ASSIGNMENT:
After finding the line with "149 137 117 137 153] -> Q627" in the entries below, retype exactly each line from there through the line with "q: [127 112", including that final line.

+++ EXERCISE MATERIAL

[ 77  76  84 164 133 107  98 136]  Q527
[112 112 112 177 112 112  90 177]  Q634
[115 105 115 162 151 130  91 143]  Q807
q: [112 112 112 177 112 112  90 177]  Q634
dup Q807:   [115]
q: [115 105 115 162 151 130  91 143]  Q807

[149 128 117 147 119 134 150 124 153 124 114 115 126 118 117 113 107 128
 169 153 123 127 105 134 139 144 139 105 127 115 121 123 144 144 155 124
 153 136 125 145 135 134 164 134 134 125 129 102 126 148 121 137  92 120
 153 132 147] -> Q627
[147 141 138 140 133 138 126 131 145 140 109 118 141 110 135 117 129 123
 136 132 110 123 120 132 140 152 117 101 116 130 136 137 118 150 149 131
 126 135 123 155 143 126 152 129 158 126 127 100 124 157 108 138 126 140
 133 121 127] -> Q67
[142 114 101 146 109 128 163 118 126 112 127 119 109 131 105 117  95 135
 182 161 139 131 100 132 128 128 154 121 140 105 110 111 126 130 148 118
 168 135 131 126 124 139 157 136 107 126 130 118 130 129 154 106 133 145
 145 146 120] -> Q807
[149 128 117 147 119 134 150 124 153 124 114 115 126 118 117 113 107 128
 169 153 123 127 105 134 139 144 139 105 127 115 121 123 144 144 155 124
 153 136 125 145 135 134 164 134 134 125 129 102 126 148 132 120 131 147
 142 135 123] -> Q383
[145 115 101 148 108 129 166 117 152 111 124 117 109 130 103 115  94 135
 187 166 137 131  98 134 132 131 157 116 139 103 108 112 165 133 152 118
 171 135 129 129  98  98 164 136 110 126 131 111 129 133 154 105 133 147
 147 146 120] -> Q82
[156 111 142 147 151 131 117 150 126 152 135 109 123 112 137 131 107 130
 125 105 120 134 127 102 110 142 111 149 132 119 140 135  90 148 123 121
 123 154 138 143 143 130 128 131 115 129 121 140 123 151 112 128 132 151
 138 139 120] -> Q125
[144 109 132 138 140 134 120 141 144 133 151 113 119 130 131 142 109 139
 127 119 120 137 125 110 114 130 130 153 130 113 129 128 102 145 115 119
 123 148 133 124 127 134 130 125 108 128 114 137 116 144 121 127 118 141
 146 142 129] -> Q233
[163 101 141 154 157 128 120 156 118 158 137 103 115 108 136 129  94 131
 131  99 125 137 124  92 100 143 109 161 139 114 141 134  86 147 122 116
 130 161 145 146 148 131 125 136 102 130 123 150 126 151 115 122 139 160
 139 146 114] -> Q634
[161  95 136 154 154 124 125 155 111 155 140 104 109 111 131 128  88 131
 136 100 133 139 123  90  96 136 113 167 146 110 137 131  92 140 121 115
 136 160 148 140 146 133 121 137  90 132 125 159 129 142 125 116 143 160
 139 150 112] -> Q246
q: [149 128 117 147 119 134 150 124 153 124 114 115 126 118 117 113 107 128
 169 153 123 127 105 134 139 144 139 105 127 115 121 123 144 144 155 124
 153 136 125 145 135 134 164 134 134 125 129 102 126 148 132 120 131 147
 142 135 123]  Q383
q: [163 101 141 154 157 128 120 156 118 158 137 103 115 108 136 129  94 131
 131  99 125 137 124  92 100 143 109 161 139 114 141 134  86 147 122 116
 130 161 145 146 148 131 125 136 102 130 123 150 126 151 115 122 139 160
 139 146 114]  Q634

[118 133 159 124 120 108 143 159]  Q634
[130 138 138 117 138 138 143  95]  Q67
[118 133  96 124 120 108 120 120]  Q627
[184 184 102 106 126 148 152 184]  Q82
[117 110 161 125 131 104 101  94]  Q383
[139 131 156 135 121 174 142  89]  Q125
[138 102 123 123 123 142 123 130]  Q527
dup Q527:   [123]
dup Q82:   [184]
dup Q634:   [159]
dup Q627:   [120]
dup Q67:   [138]
q: [118 133  96 124 120 108 120 120]  Q627
q: [118 133 159 124 120 108 143 159]  Q634

[ 97 174 111 177] = Q67
[ 99 167 115 183] = Q82
[156 156 156 156] = Q246
[140 170 114 140] = Q634
[ 90  90 141  78] = Q527
[156  90  96  78] = Q729
dup Q246:   [156]
q: [140 170 114 140]  Q634
dup Q634:   [140]
dup Q527:   [90]
q: [156 156 156 156]  Q246

[149 135  84 151 115 108  94 127 176 131 114 144  71] -> Q634
[129 152  94 150 122 122  99 134 180 148 101 158  90] -> Q67
[116 144 125 126 137 138 130 130 133 139 118 140 137] -> Q441
[129 152  94 150 124 122  99 134 180 148 124 124 124] -> Q233
dup Q233:   [124]
dup Q67:   [122]
q: [149 135  84 151 115 108  94 127 176 131 114 144  71]  Q634

[104 104 109 104] : Q125
[109 118 115  74] : Q527
[157 110  96 106] : Q233
[111 111 104 111] : Q807
[118 116 110  87] : Q82
[124 120 107 135] : Q729
[167 111  92 135] : Q441
[132 121 122  98] : Q627
[153 113 107  94] : Q383
dup Q125:   [104]
dup Q807:   [111]
q: [157 110  96 106]  Q233
q: [104 104 109 104]  Q125

[155 126 107 101 148 150 109 148 131 147  95 123 104 129 155 118 120 153
  92 154 105 123 128] -> Q807
[ 89 127 124 145 149 112 172 157 111 112  91 167 176 113 132 163  73 141
 120 141 137 126 128] -> Q729
[ 89 127 124  93 149 112 172 157 111 150  91 167 176 113 132 163  73 141
 120 141 137 126 128] -> Q441
[123 138 158 145 133  99 100 142 156  99 171 137 122 163 117 132 126 123
 149 137 117 137 153] -> Q627
q: [123 138 158 145 133  99 100 142 156  99 171 137 122 163 117 132 126 123
 149 137 117 137 153]  Q627
dup Q441:   [141]

[116 129 131 140 145 104 126 134 123 131 121 100 130 131 156 120 149 104
 135 128 106 166 134 138 112 118 174 136  99 122 152 118] : Q246
[128 139 152 112 140 132 101  94 127 115  90 140 119 141 128 139 150 100
 151 137 138 107 152 121 120 150 156 108 142 109 156 103] : Q82
[144 125 162 148 114 105 138 106 147 128 131 126  88 139  85 120 110 119
 108 162 110 100 149 177 123 143 167 142 136 113 143 115] : Q527
[129 141 122 118 151 120 126 143 118 146 149 176 108 104 151 109 138 112
 143 118  89 137 147 123 129 106 103 130 127 150 147 113] : Q383
[128 108  97 167 117 136 115 116 120 142 106 164 134 129  96 112 102 120
 114 114 139  98 108 156 158 136 109 118 127 140 120 110] : Q807
[144 125 162 132 114 105 138 106 147 128 131 126  88 128  85 120 110 119
 108 156 110 100 149 177 123 143 167 142 136 113 143 115] : Q441
[139 168 121 128 130 127 135 111 130 125  97 116 125 134 126 106 110 113
 148 109 146 116 142 128 122 122 115 161 126 133 131 124] : Q627
[127 112  93 141 117 137 139 139 130  74  90 139  88 114 139 114 145 124
 103 160 131 119 126 157 121 106 144 132 119 124 121 128] : Q67
q: [127 112  93 141 117 137 139 139 130  74  90 139  88 114 139 114 145 124
 103 160 131 119 126 157 121 106 144 132 119 124 121 128]  Q67
q: [139 168 121 128 130 127 135 111 130 125  97 116 125 134 126 106 110 113
 148 109 146 116 142 128 122 122 115 161 126 133 131 124]  Q627
q: [128 139 152 112 140 132 101  94 127 115  90 140 119 141 128 139 150 100
 151 137 138 107 152 121 120 150 156 108 142 109 156 103]  Q82

[131 125 134 125 129 127 133 125 132 129 125 131 124 129 126 129 129 128
 126 122 126 128 133 129 129 130] : Q67
[121 136 110 134 125 132 108 136 115 125 136 118 143 126 138 128 131 121
 133 144 132 131 114 122 129 120] : Q125
[116 141  92 131 122 132  72 142  95 120 144 106 174 136 163 142 145  95
 129 171 135 140  98 104 144 103] : Q527
[134 122 141 123 129 128 137 121 136 130 122 134 120 131 123 130 120 127
 123 117 124 128 138 127 131 132] : Q729
[117 141  95 133 122 133  81 141  99 122 143 108 166 132 157 136 141 105
 132 165 135 138 102 109 139 107] : Q627
[119 138 104 134 123 133  99 138 110 124 139 114 150 128 144 130 134 116
 133 152 133 133 110 118 132 116] : Q634
[118 139 101  94 123 133  94 139 107  94 140 112 154 129 147 131 135 114
 123 155 134 134 107 116 133 114] : Q441
[120 137 107 134 124 132 104 138 112 125 138 116 146 127 141 129 132 119
 134 148 133 132 112 120 131 118] : Q233
[146 112 167 111 129 139 146 104 151 135 111 141 107 134 115 134 147 113
 114  96 113 133 155 118 140 141] : Q383
[124 132 119 131 126 129 119 132 121 126 132 123 135 127 133 127 128 126
 131 136 130 129 121 126 128 124] : Q807
[141 116 156 116 130 132 143 112 145 133 116 139 113 133 119 132 139 120
 118 105 118 131 148 123 136 137] : Q82
[116 142  92 130 122 132  72 142  95 121 144 106 174 136 164 141 146 100
 129 171 135 140  98 104 144 103] : Q246
q: [119 138 104 134 123 133  99 138 110 124 139 114 150 128 144 130 134 116
 133 152 133 133 110 118 132 116]  Q634
q: [116 142  92 130 122 132  72 142  95 121 144 106 174 136 164 141 146 100
 129 171 135 140  98 104 144 103]  Q246
q: [134 122 141 123 129 128 137 121 136 130 122 134 120 131 123 130 120 127
 123 117 124 128 138 127 131 132]  Q729
q: [120 137 107 134 124 132 104 138 112 125 138 116 146 127 141 129 132 119
 134 148 133 132 112 120 131 118]  Q233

++++++

ANSWER BOX:
 149 137 117 137 153] -> Q627
q: [123 138 158 145 133  99 100 142 156  99 171 137 122 163 117 132 126 123
 149 137 117 137 153]  Q627
dup Q441:   [141]

[116 129 131 140 145 104 126 134 123 131 121 100 130 131 156 120 149 104
 135 128 106 166 134 138 112 118 174 136  99 122 152 118] : Q246
[128 139 152 112 140 132 101  94 127 115  90 140 119 141 128 139 150 100
 151 137 138 107 152 121 120 150 156 108 142 109 156 103] : Q82
[144 125 162 148 114 105 138 106 147 128 131 126  88 139  85 120 110 119
 108 162 110 100 149 177 123 143 167 142 136 113 143 115] : Q527
[129 141 122 118 151 120 126 143 118 146 149 176 108 104 151 109 138 112
 143 118  89 137 147 123 129 106 103 130 127 150 147 113] : Q383
[128 108  97 167 117 136 115 116 120 142 106 164 134 129  96 112 102 120
 114 114 139  98 108 156 158 136 109 118 127 140 120 110] : Q807
[144 125 162 132 114 105 138 106 147 128 131 126  88 128  85 120 110 119
 108 156 110 100 149 177 123 143 167 142 136 113 143 115] : Q441
[139 168 121 128 130 127 135 111 130 125  97 116 125 134 126 106 110 113
 148 109 146 116 142 128 122 122 115 161 126 133 131 124] : Q627
[127 112  93 141 117 137 139 139 130  74  90 139  88 114 139 114 145 124
 103 160 131 119 126 157 121 106 144 132 119 124 121 128] : Q67
q: [127 112  93 141 117 137 139 139 130  74  90 139  88 114 139 114 145 124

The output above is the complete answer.